#### [Given entries]
(in the rows, 128 means zero)
Rows swapped in pairs by one turn or mirror: which row each one swaps with
K_104: [134 122 105 107 138 133 115  87 128  94 126 116 119 119 107 145 104  93]
K_922: [146 122 133  84 137 128 111  98 132  97 150 101 113 129  99 152 115 109]
K_918: [144 156 149 136  89 168 150 120 103 138 148 114 118 113 133  98 149 125]
K_532: [117  99 138 117 103 137 159 101 151 124 138 115 107 130 135  84 114 104]
K_422: [129 123 110 115 108 135 137 121 123 125 136 162 132 127 135 166  98 122]
K_399: [149 135 118 126 113 103 148 126 124 134 172 150 130 134 122  99 150 106]
K_400: [153 147 157 101 108 148 132 105 177  99 138 110 133 150 123 135  96 118]
K_911: [130 141  99 139 139 137 122  87 119 101 110 104 134 120 123 133 122  93]
K_563: [124 109 126 122 112 117 154 121 128 128 173 146 127 126 119  92 142  96]
K_466: [100 150 116 145 116 122 154 118 135 118 149 122 151 108 115  96 100 114]
K_298: [136 125 141 109 114 129 131  94 149 111 130 108 127 159 128 141  70 131]
K_564: [123 112 129 125 109 115 146 115 132 126 169 145 118 118 124  84 137  93]
K_302: [175 147 162  95 107 129 128 141 135 101 141  90 114 133 114 132 130 137]
K_621: [157 100 158 116 146 144 116  97 143 124 123 126 133 162 128 133 120 104]
K_288: [166 142 145  89 116 112 111 108 128 107 154  90  98 127 102 138 131 129]
K_588: [145 168 117 158 126 143 138 103 105 120 113 110 151 102 128 126 133 109]
K_4: [124 117 116 109  91 147 131 110 121 127 154 155 116 134 126 157 100 115]
K_368: [124 114 151 112  99 136 147 138 143 133 136  98 126  86  95 119  94 111]
K_686: [145 190 125 133 126 166 137 112 116 137 146 116 128 134 131 148 110 126]
K_414: [132 107 140 122 102 149 161  95 142 119 126 107 102 139 149  88 115 105]
K_997: [158 119 164 138 145 136 138 126 126 154 112 108 149 150 140 124 116 129]
K_327: [161 142 141  80 129 122 111 115 141 104 150  90 102 132  99 135 124 124]
K_405: [153 127 164 125 100 159 141 111 139 130 113 100 104 147 160 113 117 136]
K_129: [131 154 129 142 119 121 148 125 155 105 143 141 172 116 123 105 128 105]
K_580: [124 148 158 117  97 153 150 144 156 132 134  94 118  94 114 123  96 114]
K_421: [137 182 145 122 143 174 154 112 112 136 140 112 129 114 132 121 111 117]
K_551: [144 123 129  91 133 125 102  89 135  96 141 108 109 129 103 150 112 101]
K_916: [160 155 174 109 121 134 138 139 132 120 135  77 121 115 129 112 126 145]
K_61: [173 143 184 115 113 147 137  96 125 133 131  93 108 140 141 128 117 131]
K_631: [132 168 135 157 134 137 124 120 104 136 133 124 141 112 137 116 153 119]
K_986: [161 163 121 139 100 123 144 144 116 123 165 141 141 135 120 123 153 113]
K_427: [126 134  97 120 140 131 124  79 129  99 122 116 133 121 114 148 111  97]
K_528: [144 139 120 134 104 103 137 125 118 130 174 142 117 131 121 105 158 118]
K_135: [176 133 150 127 118 138 111 108 101 121 108 100 137 131 131 147 139 137]
K_975: [162 169 127 148 112 134 138 123 113 142 150 135 144 151 140 141 137 120]
K_647: [124 102 140 111 108 117 136 129 123 118 136 105 136  80  92 116 104 114]
K_460: [156 126 166 137 125 117 150 137 129 141 119  98 144 128 142 102 110 143]
K_320: [123 156 142 121 148 163 149 104 124 115 152 127 136 100 114  92 132  90]
K_823: [149 135 126 132 114 118 143 125 130 127 119 153 150 126 145 165 101 117]
K_319: [119  95 130 122 105 133 152 109 142 123 145 131 108 122 128  82 115  92]

K_421 swaps with K_997
K_135 swaps with K_918
K_405 swaps with K_588
K_298 swaps with K_466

#### [Problem to solve]
Emit, unaltered, the lines from the top of the listing down through the line that holds "K_4: [124 117"; emit nothing else.

#### [Solved problem]
(in the rows, 128 means zero)
Rows swapped in pairs by one turn or mirror: which row each one swaps with
K_104: [134 122 105 107 138 133 115  87 128  94 126 116 119 119 107 145 104  93]
K_922: [146 122 133  84 137 128 111  98 132  97 150 101 113 129  99 152 115 109]
K_918: [144 156 149 136  89 168 150 120 103 138 148 114 118 113 133  98 149 125]
K_532: [117  99 138 117 103 137 159 101 151 124 138 115 107 130 135  84 114 104]
K_422: [129 123 110 115 108 135 137 121 123 125 136 162 132 127 135 166  98 122]
K_399: [149 135 118 126 113 103 148 126 124 134 172 150 130 134 122  99 150 106]
K_400: [153 147 157 101 108 148 132 105 177  99 138 110 133 150 123 135  96 118]
K_911: [130 141  99 139 139 137 122  87 119 101 110 104 134 120 123 133 122  93]
K_563: [124 109 126 122 112 117 154 121 128 128 173 146 127 126 119  92 142  96]
K_466: [100 150 116 145 116 122 154 118 135 118 149 122 151 108 115  96 100 114]
K_298: [136 125 141 109 114 129 131  94 149 111 130 108 127 159 128 141  70 131]
K_564: [123 112 129 125 109 115 146 115 132 126 169 145 118 118 124  84 137  93]
K_302: [175 147 162  95 107 129 128 141 135 101 141  90 114 133 114 132 130 137]
K_621: [157 100 158 116 146 144 116  97 143 124 123 126 133 162 128 133 120 104]
K_288: [166 142 145  89 116 112 111 108 128 107 154  90  98 127 102 138 131 129]
K_588: [145 168 117 158 126 143 138 103 105 120 113 110 151 102 128 126 133 109]
K_4: [124 117 116 109  91 147 131 110 121 127 154 155 116 134 126 157 100 115]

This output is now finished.